## EXERCISE
Find each line below that includes "points", then copy it.
::: INPUT DATA :::
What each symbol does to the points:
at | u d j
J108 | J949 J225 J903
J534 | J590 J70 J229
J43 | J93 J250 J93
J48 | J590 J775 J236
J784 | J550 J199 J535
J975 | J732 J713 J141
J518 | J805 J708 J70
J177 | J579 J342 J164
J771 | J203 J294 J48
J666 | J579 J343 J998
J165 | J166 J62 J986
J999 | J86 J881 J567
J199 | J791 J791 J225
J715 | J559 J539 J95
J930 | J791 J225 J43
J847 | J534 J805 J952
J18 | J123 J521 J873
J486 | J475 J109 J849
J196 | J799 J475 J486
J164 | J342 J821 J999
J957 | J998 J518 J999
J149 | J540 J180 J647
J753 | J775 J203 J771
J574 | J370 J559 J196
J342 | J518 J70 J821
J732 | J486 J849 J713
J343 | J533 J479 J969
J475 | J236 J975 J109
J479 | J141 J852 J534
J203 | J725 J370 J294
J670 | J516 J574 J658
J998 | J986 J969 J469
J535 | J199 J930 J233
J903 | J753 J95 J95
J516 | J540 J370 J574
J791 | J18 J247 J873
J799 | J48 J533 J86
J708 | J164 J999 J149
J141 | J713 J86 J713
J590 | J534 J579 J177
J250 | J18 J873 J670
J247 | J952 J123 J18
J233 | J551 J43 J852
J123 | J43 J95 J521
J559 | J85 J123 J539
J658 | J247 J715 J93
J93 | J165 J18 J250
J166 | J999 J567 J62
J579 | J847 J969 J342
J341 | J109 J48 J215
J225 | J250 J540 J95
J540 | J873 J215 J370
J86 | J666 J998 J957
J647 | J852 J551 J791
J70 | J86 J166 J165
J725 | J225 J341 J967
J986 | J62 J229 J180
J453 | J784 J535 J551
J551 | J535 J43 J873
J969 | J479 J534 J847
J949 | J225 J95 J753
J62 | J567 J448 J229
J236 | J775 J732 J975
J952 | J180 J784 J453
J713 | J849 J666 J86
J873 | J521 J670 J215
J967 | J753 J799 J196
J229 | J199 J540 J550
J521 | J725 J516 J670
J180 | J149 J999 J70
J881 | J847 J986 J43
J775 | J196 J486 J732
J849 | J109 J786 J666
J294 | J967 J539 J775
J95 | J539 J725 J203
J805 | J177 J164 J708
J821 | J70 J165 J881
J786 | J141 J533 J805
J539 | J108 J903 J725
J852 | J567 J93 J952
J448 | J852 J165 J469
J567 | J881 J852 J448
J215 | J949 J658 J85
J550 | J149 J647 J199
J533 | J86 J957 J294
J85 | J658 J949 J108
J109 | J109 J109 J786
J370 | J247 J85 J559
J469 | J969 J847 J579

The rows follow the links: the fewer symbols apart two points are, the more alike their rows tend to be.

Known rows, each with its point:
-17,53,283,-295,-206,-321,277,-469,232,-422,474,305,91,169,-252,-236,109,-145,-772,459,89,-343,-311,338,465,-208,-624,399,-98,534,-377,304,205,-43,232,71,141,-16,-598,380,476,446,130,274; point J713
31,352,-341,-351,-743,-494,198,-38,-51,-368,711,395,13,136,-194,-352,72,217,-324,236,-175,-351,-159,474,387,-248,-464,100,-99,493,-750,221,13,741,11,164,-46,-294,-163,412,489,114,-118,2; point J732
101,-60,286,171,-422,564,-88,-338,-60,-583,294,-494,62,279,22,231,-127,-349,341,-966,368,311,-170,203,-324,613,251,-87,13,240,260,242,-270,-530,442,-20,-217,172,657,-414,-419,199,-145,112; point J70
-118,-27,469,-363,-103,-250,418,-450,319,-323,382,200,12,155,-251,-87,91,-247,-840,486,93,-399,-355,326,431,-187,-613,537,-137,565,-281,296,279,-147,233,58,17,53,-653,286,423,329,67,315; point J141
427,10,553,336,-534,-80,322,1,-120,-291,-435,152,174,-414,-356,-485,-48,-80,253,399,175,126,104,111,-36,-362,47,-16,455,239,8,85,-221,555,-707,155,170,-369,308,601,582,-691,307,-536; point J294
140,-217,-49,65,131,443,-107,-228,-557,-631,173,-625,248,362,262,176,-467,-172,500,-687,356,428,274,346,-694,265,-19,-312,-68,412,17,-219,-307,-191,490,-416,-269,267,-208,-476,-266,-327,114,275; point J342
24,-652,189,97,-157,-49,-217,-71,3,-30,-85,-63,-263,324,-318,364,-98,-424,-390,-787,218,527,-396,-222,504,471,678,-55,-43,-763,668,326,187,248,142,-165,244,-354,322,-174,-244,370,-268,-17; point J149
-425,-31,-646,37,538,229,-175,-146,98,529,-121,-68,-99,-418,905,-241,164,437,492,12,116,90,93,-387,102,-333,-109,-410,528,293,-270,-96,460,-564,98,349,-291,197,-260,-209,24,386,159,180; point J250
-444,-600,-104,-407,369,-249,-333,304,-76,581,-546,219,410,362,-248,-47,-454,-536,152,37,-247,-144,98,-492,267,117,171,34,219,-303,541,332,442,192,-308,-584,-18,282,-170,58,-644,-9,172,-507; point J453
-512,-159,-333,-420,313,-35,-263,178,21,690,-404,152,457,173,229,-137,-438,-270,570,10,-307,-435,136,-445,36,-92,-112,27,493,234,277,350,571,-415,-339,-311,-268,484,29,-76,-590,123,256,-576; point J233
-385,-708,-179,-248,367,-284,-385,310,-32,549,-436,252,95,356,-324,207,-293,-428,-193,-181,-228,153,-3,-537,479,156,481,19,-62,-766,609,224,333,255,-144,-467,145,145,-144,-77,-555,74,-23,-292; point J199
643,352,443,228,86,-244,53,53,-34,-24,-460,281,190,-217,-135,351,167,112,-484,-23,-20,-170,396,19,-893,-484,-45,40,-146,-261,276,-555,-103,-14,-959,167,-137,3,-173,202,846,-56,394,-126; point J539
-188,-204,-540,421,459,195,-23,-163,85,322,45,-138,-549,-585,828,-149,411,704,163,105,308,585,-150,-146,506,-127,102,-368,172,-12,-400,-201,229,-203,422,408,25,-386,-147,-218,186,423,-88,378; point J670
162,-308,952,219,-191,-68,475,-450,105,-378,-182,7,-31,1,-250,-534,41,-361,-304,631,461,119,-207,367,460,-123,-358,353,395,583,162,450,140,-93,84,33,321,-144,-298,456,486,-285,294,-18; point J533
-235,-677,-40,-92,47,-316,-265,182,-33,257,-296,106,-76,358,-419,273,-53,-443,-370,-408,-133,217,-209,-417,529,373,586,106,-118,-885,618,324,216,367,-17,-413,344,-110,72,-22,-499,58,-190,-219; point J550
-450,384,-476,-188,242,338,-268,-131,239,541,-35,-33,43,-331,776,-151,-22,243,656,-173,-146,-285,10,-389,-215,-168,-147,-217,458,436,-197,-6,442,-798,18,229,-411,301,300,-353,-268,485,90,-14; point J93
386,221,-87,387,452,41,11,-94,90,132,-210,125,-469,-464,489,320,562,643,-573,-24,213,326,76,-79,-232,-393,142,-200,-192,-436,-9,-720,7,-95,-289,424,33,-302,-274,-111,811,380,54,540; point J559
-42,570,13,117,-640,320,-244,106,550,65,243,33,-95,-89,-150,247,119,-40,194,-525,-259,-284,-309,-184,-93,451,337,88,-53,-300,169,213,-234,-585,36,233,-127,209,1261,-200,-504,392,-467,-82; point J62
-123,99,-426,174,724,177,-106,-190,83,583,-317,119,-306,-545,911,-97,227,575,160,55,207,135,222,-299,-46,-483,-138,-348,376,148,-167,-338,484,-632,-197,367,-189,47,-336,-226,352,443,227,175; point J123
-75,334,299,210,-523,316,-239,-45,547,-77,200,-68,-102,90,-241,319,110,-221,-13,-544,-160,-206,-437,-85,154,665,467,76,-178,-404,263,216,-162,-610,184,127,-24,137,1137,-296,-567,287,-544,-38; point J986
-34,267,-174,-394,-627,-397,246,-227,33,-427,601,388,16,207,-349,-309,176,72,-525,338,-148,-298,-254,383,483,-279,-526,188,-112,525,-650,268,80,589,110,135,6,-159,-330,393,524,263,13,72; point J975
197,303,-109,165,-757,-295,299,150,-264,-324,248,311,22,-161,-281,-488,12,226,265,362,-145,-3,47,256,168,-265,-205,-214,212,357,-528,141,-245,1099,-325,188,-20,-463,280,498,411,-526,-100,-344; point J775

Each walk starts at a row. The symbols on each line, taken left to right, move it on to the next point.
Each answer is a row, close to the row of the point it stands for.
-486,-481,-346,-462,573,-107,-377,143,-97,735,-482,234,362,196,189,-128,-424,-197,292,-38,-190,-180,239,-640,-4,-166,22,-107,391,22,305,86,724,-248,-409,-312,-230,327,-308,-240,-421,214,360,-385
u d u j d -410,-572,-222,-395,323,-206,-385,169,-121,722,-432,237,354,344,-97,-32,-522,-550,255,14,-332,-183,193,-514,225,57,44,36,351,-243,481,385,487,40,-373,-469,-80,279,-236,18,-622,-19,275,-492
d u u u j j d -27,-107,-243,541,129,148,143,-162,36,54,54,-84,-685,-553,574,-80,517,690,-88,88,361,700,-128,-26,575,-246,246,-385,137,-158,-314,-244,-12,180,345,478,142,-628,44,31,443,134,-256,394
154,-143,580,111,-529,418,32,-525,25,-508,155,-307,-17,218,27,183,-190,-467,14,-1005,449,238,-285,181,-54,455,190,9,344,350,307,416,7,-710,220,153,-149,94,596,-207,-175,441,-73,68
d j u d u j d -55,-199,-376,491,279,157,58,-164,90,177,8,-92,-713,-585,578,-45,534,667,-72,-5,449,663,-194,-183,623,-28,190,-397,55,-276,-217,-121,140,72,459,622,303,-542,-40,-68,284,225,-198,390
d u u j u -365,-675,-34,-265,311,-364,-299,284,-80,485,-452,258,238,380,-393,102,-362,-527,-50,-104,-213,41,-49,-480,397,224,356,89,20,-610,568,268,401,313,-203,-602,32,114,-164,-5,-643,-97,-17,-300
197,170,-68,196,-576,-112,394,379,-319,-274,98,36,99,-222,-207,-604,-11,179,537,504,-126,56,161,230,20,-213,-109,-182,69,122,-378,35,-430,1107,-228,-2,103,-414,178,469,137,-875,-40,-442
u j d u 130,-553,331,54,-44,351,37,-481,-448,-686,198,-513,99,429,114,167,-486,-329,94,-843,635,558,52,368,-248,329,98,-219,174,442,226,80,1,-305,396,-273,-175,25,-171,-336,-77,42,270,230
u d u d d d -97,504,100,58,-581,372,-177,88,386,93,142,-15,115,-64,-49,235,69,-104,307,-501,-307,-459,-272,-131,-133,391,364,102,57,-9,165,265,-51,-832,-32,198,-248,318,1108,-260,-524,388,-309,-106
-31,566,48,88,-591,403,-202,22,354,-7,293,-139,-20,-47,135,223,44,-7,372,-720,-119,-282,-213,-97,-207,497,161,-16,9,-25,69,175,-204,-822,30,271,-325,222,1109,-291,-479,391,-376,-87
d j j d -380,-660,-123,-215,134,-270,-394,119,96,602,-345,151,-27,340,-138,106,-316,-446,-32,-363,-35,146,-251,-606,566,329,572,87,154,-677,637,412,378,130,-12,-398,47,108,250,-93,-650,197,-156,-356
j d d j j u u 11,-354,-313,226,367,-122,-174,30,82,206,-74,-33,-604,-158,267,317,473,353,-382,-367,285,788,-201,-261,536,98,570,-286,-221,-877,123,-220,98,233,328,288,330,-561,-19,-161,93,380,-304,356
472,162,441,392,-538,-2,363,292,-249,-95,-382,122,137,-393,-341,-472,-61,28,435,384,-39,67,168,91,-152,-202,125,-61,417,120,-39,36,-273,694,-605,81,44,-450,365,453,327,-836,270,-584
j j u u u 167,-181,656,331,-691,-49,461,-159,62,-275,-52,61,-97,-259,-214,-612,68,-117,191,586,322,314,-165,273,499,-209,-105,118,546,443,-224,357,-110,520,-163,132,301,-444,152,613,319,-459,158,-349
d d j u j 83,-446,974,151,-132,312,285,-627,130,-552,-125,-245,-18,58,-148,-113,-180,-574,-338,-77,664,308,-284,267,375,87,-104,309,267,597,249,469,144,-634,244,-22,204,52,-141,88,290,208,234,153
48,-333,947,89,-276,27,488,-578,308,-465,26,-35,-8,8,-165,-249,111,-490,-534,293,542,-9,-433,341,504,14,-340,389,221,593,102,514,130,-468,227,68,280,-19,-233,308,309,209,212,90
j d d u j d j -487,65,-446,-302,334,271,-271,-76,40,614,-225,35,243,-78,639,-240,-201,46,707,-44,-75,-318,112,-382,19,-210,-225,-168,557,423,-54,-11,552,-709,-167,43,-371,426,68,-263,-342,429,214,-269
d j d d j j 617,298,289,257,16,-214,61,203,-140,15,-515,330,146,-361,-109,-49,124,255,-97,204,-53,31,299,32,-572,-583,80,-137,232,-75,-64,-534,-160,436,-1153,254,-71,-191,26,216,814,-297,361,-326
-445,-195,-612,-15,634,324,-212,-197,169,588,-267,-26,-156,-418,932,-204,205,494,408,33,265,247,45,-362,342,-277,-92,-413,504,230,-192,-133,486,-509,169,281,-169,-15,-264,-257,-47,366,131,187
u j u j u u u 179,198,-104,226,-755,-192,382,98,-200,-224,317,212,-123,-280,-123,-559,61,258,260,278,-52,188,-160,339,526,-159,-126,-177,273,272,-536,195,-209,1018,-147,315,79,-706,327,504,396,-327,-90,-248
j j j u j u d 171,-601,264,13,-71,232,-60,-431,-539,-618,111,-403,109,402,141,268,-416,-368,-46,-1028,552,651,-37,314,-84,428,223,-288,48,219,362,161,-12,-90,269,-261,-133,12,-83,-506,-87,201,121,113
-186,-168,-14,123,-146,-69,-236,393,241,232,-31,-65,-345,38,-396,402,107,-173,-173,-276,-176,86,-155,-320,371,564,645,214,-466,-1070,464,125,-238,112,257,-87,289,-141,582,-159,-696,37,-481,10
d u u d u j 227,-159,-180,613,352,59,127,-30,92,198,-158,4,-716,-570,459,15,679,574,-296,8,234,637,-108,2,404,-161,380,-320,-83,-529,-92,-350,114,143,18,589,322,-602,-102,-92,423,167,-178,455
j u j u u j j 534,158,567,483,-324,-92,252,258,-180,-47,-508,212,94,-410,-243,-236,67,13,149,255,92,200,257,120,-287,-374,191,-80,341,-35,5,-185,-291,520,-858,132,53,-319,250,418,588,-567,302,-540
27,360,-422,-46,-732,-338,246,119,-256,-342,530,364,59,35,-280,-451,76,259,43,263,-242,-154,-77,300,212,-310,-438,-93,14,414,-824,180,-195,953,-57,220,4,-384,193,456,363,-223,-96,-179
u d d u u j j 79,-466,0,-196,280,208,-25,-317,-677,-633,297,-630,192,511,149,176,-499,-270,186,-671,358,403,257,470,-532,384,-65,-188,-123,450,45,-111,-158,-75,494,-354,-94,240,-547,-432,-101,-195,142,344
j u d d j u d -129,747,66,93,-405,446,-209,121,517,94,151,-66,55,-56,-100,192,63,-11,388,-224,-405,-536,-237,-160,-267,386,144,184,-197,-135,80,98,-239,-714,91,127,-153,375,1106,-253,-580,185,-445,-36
:::
## WRITTEN REPLY
What each symbol does to the points:
The rows follow the links: the fewer symbols apart two points are, the more alike their rows tend to be.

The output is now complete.